Each scene shows the same named points in several views. A view is turned or mirrored, shifted and resized as a whole, has a little noise and may leave points out.
In the rows, 128 means zero.

Scene 1
View 1
navi: [128 129 174 122 105 125 100 124 127 113 165 129 110 156  83 126 108 121
 100 148  99 123]
bosim: [161 141 175 128 123 114 117 121 133 154 156 153 107 135  90 100 117 140
 116 154 127 141]
Bos: [147 149 178 134 118 121 110 125 128 133 148 139 133 119 104 119 108 146
 101 164 118 140]
roga: [166 149 156 142  98 110 124 126 157 168 126 129 183 146 149  99  88 164
 162 137  88 154]
zufu: [143 142 180 128 119 117 119 131 117 127 145 133 131 131 109 129 104 140
 119 139 107 132]
Lisin: [159 142 160 127 104 109 132 130 138 159 138 135 156 156 139 106 103 149
 167 115  92 139]
par: [142 152 139  99 115 100 154 130 107 151 150 150 124 160 146 111 151 141
 193  77 103 121]
Reda: [158 152 174 120 126 101 161 137 100 159 124 140 149 132 153 126 117 158
 192  79 109 135]
Kuz: [187 142 170 126 125 104 139 122 143 195 143 166 119 145 117  77 122 155
 163 131 125 149]
Vuren: [164 153 176 129 128 109 129 129 122 159 138 149 134 119 120 111 114 156
 134 140 123 143]
Maf: [134 156 134 124  94 117 117 124 140 128 145 122 172 139 150 122 119 150
 151 132  81 131]
buvuk: [139 145 147 112 104 109 136 132 120 137 146 132 143 155 141 121 123 142
 171  98  88 122]
los: [147 174 136 111 121 104 153 125 111 152 130 149 162 113 173 121 149 164
 180 101 110 132]
pidos: [180 150 169 141 119 109 121 119 154 180 133 151 146 127 121  86 104 162
 137 159 120 159]
Tes: [131 157 149 113 113 119 114 120 121 123 158 141 129 127 119 122 139 141
 118 142 111 126]
tilo: [163 149 166 116 132 104 144 125 114 168 146 160 115 133 124 104 137 150
 159 110 125 137]
View 2
los: [110 106 162 115 192 154 146 183 133 150 124 128 217 129 161 211  43 178
  12 157  59 130]
Vuren: [141  96 124 122 159 137 179 123 133  98 124 107 155 123 182 201 101 155
  75 116 117 111]
buvuk: [110 107 159 121 178 147 103 185 143 156 122 144 191 113 190 168  97 118
  80 129  63 124]
tilo: [154 114 125 123 200 156 141 125 117 141 131 126 172 126 167 217  99 142
  66 129 114 132]
navi: [149  90 132 140 131 133 111 173 145  97 136 117 139  74 209 116 184 131
 142  73 131 133]
Tes: [148  82 139 131 138 148 141 190 119 109 144 115 169  90 184 142 126 177
  85  99 116 145]
pidos: [152  80 106 113 121 132 204 105 111  83 113 114 139 149 193 206  64 132
  97 120 107 104]
bosim: [172  90 109 126 144 142 158 115 112  95 138 109 135 110 188 174 138 141
 114  92 144 128]
roga: [ 99  86 136 104 112 127 183 149 145 105  98 130 162 162 211 189  36 102
  98 138  41  86]
Bos: [148  75 126 133 107 127 174 158 142  65 130  97 137  91 202 140 140 170
 111  87 134 115]
par: [134 125 152 117 224 165  84 170 117 193 132 156 210 123 162 200  85 120
  51 149  71 147]
Lisin: [110 101 141 111 153 135 139 149 140 133 109 141 167 139 198 189  70  95
  98 131  58 100]
Maf: [102  79 157 115 119 138 138 213 143 121 119 135 188 114 204 147  72 141
  83 122  47 118]
Reda: [ 94 130 158 114 225 140 136 142 170 155 111 130 199 131 168 236  79 134
  39 153  66 100]
View 3
Reda: [ 75 143 122 143 110 124  90 143 179 131  68 151  94  85 171 154 160 153
 164 132 134 133]
navi: [137 102 114 164 110 104 147 148 125 143 157 107 113 115 103 116 151 139
  92  74 113 152]
Maf: [138 130 106 126 116 116 128 151 191 115 102 142 112 134 105 141 150 142
 147 105 164 130]
Vuren: [104 128 130 137  91 115 118 138 144 146 112 158 125 124 137 125 159 129
 133 140  97 135]
roga: [124 160 125 135  74 134 101 187 184 115 104 159 123 130 101 125 157 124
 156 145 157 124]
Tes: [133 105 110 130 123 105 148 120 147 139 125 140 123 135 124 134 146 144
 122  99 120 139]
par: [105 122 100 142 124 139 132 143 157 129  90 173  90  79 195 167 136 169
 162 104 157 140]
Kuz: [109 140 127 143  68 149 126 172 123 145 123 193 127 105 165 126 149 132
 148 156 110 138]
tilo: [ 98 124 121 141 101 129 125 139 135 145 106 174 115  99 175 145 149 148
 144 134 112 137]
pidos: [120 144 135 135  65 131 119 169 138 139 125 178 140 138 120 113 155 115
 138 160 105 127]
zufu: [112 118 125 150 107 103 123 140 145 140 121 121 114 117 114 124 161 136
 116 102 106 140]
los: [102 134 109 111 122 124 116 121 193 127  66 180 107 120 167 168 151 152
 175 139 145 126]
buvuk: [115 126 104 145 119 125 123 153 173 122  99 143  96  97 145 151 149 155
 148  98 161 137]
bosim: [125 114 126 149  88 118 140 147 110 152 145 153 130 121 130 115 152 128
 112 121  92 143]
View 4
navi: [122  98 127  90 161  68 173 189  99 123  89 236 145 126 123  88 197 119
 214 165  89  80]
Tes: [125  97 158  94 166 102 145 172  96 100 135 201 142 121 149 110 185  87
 170 109  89  99]
los: [154 106 165 127 143  77 116 112  69  86 144 170 145 117 203 150 164  89
 105  46 142 146]
Reda: [159 110 136 132 127  44 140 102  55 105 103 180 158 118 201 139 158 110
  88  54 160 181]
Kuz: [148 122 152 124 137  80 191 142 114 124 131 193 155  73  78 163 109 133
 107  83 145 167]
pidos: [133 137 134 121 154 101 202 137 133 121 162 202 128  91  80 112 138 130
  91 109 118 153]
tilo: [149  99 157 101 137  73 161 152  85 112 106 185 171  93 137 157 142 110
 127  71 136 158]
Lisin: [151 133 132 159 145  54 154 108  91 115 131 204 118 118 147 125 159 132
 124 102 158 127]
bosim: [128 106 143  84 151  89 196 182 116 124 112 209 159  97  86 118 152 118
 157 126  97 130]
par: [168  92 169 140 130  45 103 133  53 101 103 178 156 106 185 191 147  99
 157  52 169 132]
Maf: [136 124 140 152 166  80 123 113  90  94 164 200  98 137 176 108 194 102
 141 107 126  88]
Bos: [113 113 132  83 170 108 188 175 120 115 136 218 135 123 118  66 194 107
 155 142  70 106]
Vuren: [131 115 140  96 148  94 182 149 107 116 128 199 155 104 128 110 158 110
 111  95 107 153]
zufu: [127 108 124  93 155  79 173 161  94 114 104 214 152 125 148  83 190 111
 154 129  99 124]
buvuk: [155 107 145 149 146  49 122 124  67 102 115 197 130 123 186 142 174 111
 158  92 152 113]
View 5
buvuk: [ 96 152 137 167 160 121  82 136 158 167 163 133 132 100 180  45  95 143
 123 152 103 174]
Bos: [148 187 190 177 139 163  97 114  94 108 169  67 112 122 103  94 104 112
  78  96  44 143]
Reda: [135 157 113 152 181 140  68 132 169 188 149 174 156  98 195  67 125 119
 111 141 112 254]
Tes: [117 177 185 164 134 144 113 111 115 139 179  93 110  82 129  76 104 136
  99  99  85 143]
bosim: [115 190 176 196 126 156 105 121 118  94 171 112 126  84 122 110 127 109
  62 110  14 179]
los: [133 156 135 148 166 137  68 106 113 201 198 174 127  72 198  65 104 142
 118 128 161 231]
Lisin: [120 152 123 194 163 133  52 137 126 134 168 146 134 122 179  58  88 127
  99 165  67 199]
Kuz: [105 176 137 209 137 148  64 120 108 105 191 186 138  67 173 112 125 112
  60 147  21 247]
roga: [152 151 119 203 171 145  18 130  78 128 186 143 123 160 183  59  68 118
  88 171  71 205]
zufu: [141 181 167 169 155 151  98 125 136 131 146  85 131 122 124  79 117 112
  91 110  54 167]
navi: [105 177 186 179 131 138 124 132 154 102 143  54 120 111 105  72 112 124
  98 115  24 106]
Vuren: [145 181 155 176 151 160  82 116 107 128 175 129 133  97 143 102 124 110
  74 112  58 215]
par: [ 67 148 132 162 149 117  96 132 182 182 172 181 141  43 206  54 118 151
 121 154 114 208]
tilo: [107 176 145 173 147 152  89 118 139 148 179 184 146  45 175 105 139 119
  80 124  71 246]
View 6
roga: [152 136 138 117 154 141 157 165 105 126 121 150 102 129 116 121 129  99
 133 146 140 118]
navi: [138 177 130 143 160 181 129 134 129 106 111 145 155 142 158 147 123 135
  90 119  99 102]
Maf: [153 163 146 128 166 137 155 146 113 133 110 140 102 148 117 115 122 135
 113 121 125 108]
Reda: [125 135 140 148 122 132 139 109 119 136 119 122 104 128 120  96 138 130
 137 121 160 137]
zufu: [143 158 135 141 148 172 138 123 140 114 120 139 139 133 150 140 132 131
 102 122 123 124]
bosim: [136 148 113 150 141 150 122 140 127  98 133 163 156 138 158 133 130 120
 112 139 113 107]
Tes: [145 168 132 152 158 136 131 131 129 115 124 151 135 155 142 123 125 147
 105 120 107 104]
Bos: [160 163 130 138 163 152 139 143 145 103 133 164 145 144 153 146 129 131
 101 133 103 111]
Lisin: [135 143 134 131 145 148 144 148 100 127 112 135 111 129 123 114 128 112
 127 135 139 116]
Vuren: [144 140 124 147 139 134 132 132 135 109 137 156 134 136 143 124 134 122
 125 137 129 121]
Kuz: [124 123 108 150 124 128 120 146 102 105 133 156 139 130 142 107 133 102
 141 151 137 111]
buvuk: [129 163 140 140 152 148 138 133  93 135  98 123 110 142 120 105 122 136
 119 117 132 107]
tilo: [123 141 117 161 125 130 120 121 116 114 126 143 134 138 140 105 134 129
 131 129 136 115]
par: [107 154 130 163 126 130 123 116  90 134 102 115 114 146 121  83 127 144
 129 111 143 109]
pidos: [150 129 119 134 142 130 136 160 119 104 141 170 131 131 139 125 133 102
 134 155 128 114]
los: [139 142 140 152 137  99 141 120 116 136 126 136  94 151 110  87 132 145
 134 119 150 121]

In a view up to two points have been moved. Name them for each view, in the order of its rows, or write -.
view 1: Bos
view 2: -
view 3: -
view 4: los
view 5: tilo
view 6: zufu, buvuk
════════════════
What the task asks =
All lines from the one containing "pidos: [150 129" through the last line of the data, both included, are to be retyped exactly, and no other line belongs in the answer.

Result =
pidos: [150 129 119 134 142 130 136 160 119 104 141 170 131 131 139 125 133 102
 134 155 128 114]
los: [139 142 140 152 137  99 141 120 116 136 126 136  94 151 110  87 132 145
 134 119 150 121]

In a view up to two points have been moved. Name them for each view, in the order of its rows, or write -.
view 1: Bos
view 2: -
view 3: -
view 4: los
view 5: tilo
view 6: zufu, buvuk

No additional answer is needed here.